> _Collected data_
Every row gives one point. The points of each table are mixes of a few directions, plus a little noise. How many directions does each table use, and how many do they share? Where both have some left over, give the other angles between the two spaces (their principal angles), to ten degrees, smallest first.

First (5 x 3):
[[ -2.8  -0.4   4.0]
 [ -0.4  -0.1   0.7]
 [  7.4   1.1 -10.3]
 [ -0.6  -0.1   0.8]
 [ -3.5  -0.5   4.9]]
Second, 7 rows:
[[ 3.8  1.9 -3.3]
 [-5.0 -2.0  5.2]
 [-5.0 -4.2  2.1]
 [ 4.0  1.9 -3.7]
 [-5.7 -4.8  2.3]
 [ 6.7  5.7 -2.5]
 [ 1.3  1.4  0.0]]
Directions: first 1, second 2, shared 1

First:
[[ -2.2  -1.8  -0.4   2.0   0.1   1.4  -2.3  -2.2]
 [  1.5  -2.1  -4.2   2.4   0.2   1.0   6.1   2.7]
 [  2.7  -0.3  -1.9   0.6   0.8  -1.5   4.1   2.2]
 [  1.6  -2.5  -3.0   1.2   1.7  -3.3   2.0   1.4]
 [-11.9  -2.2  -1.9  -8.6  -6.5   6.4  -5.9   4.2]
 [  3.2   2.4   1.5   2.3   0.5   1.2   3.1  -1.0]
 [  0.7   2.4   1.9  -3.4  -0.7  -1.0  -0.3   1.5]
 [  7.0   8.9   9.5  -4.9   1.8  -6.6  -3.1  -1.7]
 [ -2.5  -4.8  -1.5   8.6   2.1   2.4  -3.7  -7.0]]
Second, 9 rows:
[[ 0.3  0.3  0.1  0.3 -2.6  0.6 -1.3  0.8]
 [ 2.8 -4.7 -2.3 -2.3  6.6 -8.4  2.9  3.4]
 [ 0.7  0.9  1.6  2.8 -6.3  1.9 -1.9  1.0]
 [ 3.0 -1.9 -1.4 -2.2 -1.3 -0.7 -2.4  3.5]
 [-7.8  3.9  0.3  2.7 -2.8 -4.8  2.4 -2.9]
 [-9.7  3.2 -3.8 -4.5  4.0 -6.9  2.3 -3.0]
 [-1.5 -0.1  0.6  0.0  9.1  0.5  4.7 -4.6]
 [ 6.4 -1.0  3.3  2.6 -1.3  9.7 -2.0 -0.4]
 [ 5.7 -0.6  1.5  0.5 -5.4  8.0 -4.9  2.2]]
Directions: first 4, second 4, shared 1; angles 30, 80, 90

First, 10 rows:
[[ 4.3  2.9  5.6  4.9 -5.0 -6.8  2.1 -9.6  1.9 -2.4 -0.6  2.0]
 [ 3.6 -1.3 -1.2 -2.2  1.3  0.5  2.0  1.6 -0.1  6.2 -0.6  6.7]
 [-4.9 -1.5 -0.5 -0.6  2.4  5.1 -5.6  8.3 -1.0 -2.4  0.5 -9.0]
 [-1.8  5.2 -4.3 -3.9  0.5  6.8  3.4 -5.7  1.2  3.1 -5.1  1.5]
 [ 1.4  7.6 -1.9 -2.0 -2.7  0.0  4.7 -7.4  0.3 -4.6  1.0  7.2]
 [ 1.9 -5.6  5.1 -0.9 -0.6  0.6 -1.2  2.8  2.9  2.9 -2.0  2.8]
 [-7.2 -9.6 -2.0 -0.2  3.2 -1.3 -2.6  6.3 -1.0 -2.8  2.4 -7.0]
 [ 3.4  6.0 -3.3  1.3 -0.4 -1.8  4.0 -7.2 -1.3  4.5 -1.6  3.0]
 [-2.6 -1.9 -0.1  1.7  1.1 -1.7 -3.8  6.3 -2.3 -5.2  4.5 -5.5]
 [ 1.8 -2.0  2.6  1.9  0.2 -1.5 -2.9  4.6 -0.6  0.6  1.5 -1.7]]
Second:
[[ 0.0 -0.5  3.5  1.2 -1.8  3.8 -3.6  2.2 -0.3  1.8 -1.2  6.8]
 [ 1.6  1.4 -2.0  5.7  0.4 -8.9 -0.1 -6.0 -2.4  2.7  1.2  4.8]
 [-5.1 -0.5  4.0 -1.2  1.9  7.2 -0.8 -6.8  0.7  2.4 -1.2 -5.4]
 [-6.5 -0.3 -5.6  4.2  0.9 -4.5 -5.3  2.4 -2.3 -5.2  0.2 -0.3]
 [ 2.3 -3.4 11.1 -2.5 -1.7  8.9 -9.7 12.2  4.4  0.5 -3.0  6.3]
 [ 1.7  1.0 -4.0 -2.2 -0.8 -3.0  5.8 -0.9  0.2 -3.1  1.2 -1.4]
 [-3.8  0.1 -1.2  1.8  1.5 -2.1 -1.5 -4.0 -0.5 -1.3  0.2 -2.5]
 [-1.6 -0.5  1.6 -2.3  3.1 -0.7  1.5 -4.7  2.8 -1.4  0.3 -9.4]
 [ 6.3  0.5 -2.4 -1.2 -1.0  1.3  3.3  6.7 -2.0  4.5  0.4  0.1]
 [ 5.2  2.0 -5.1 -3.5 -2.6 -2.1 10.2 -1.1 -0.6 -1.1  1.6  1.0]]
Directions: first 6, second 6, shared 3; angles 40, 40, 90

> _Task item_
Your answer should be the exact lines above from the one with "Directions: first 4, second" through the one with "[-4.9 -1.5 -0.5", both included, and nothing besides.

> _Written solution_
Directions: first 4, second 4, shared 1; angles 30, 80, 90

First, 10 rows:
[[ 4.3  2.9  5.6  4.9 -5.0 -6.8  2.1 -9.6  1.9 -2.4 -0.6  2.0]
 [ 3.6 -1.3 -1.2 -2.2  1.3  0.5  2.0  1.6 -0.1  6.2 -0.6  6.7]
 [-4.9 -1.5 -0.5 -0.6  2.4  5.1 -5.6  8.3 -1.0 -2.4  0.5 -9.0]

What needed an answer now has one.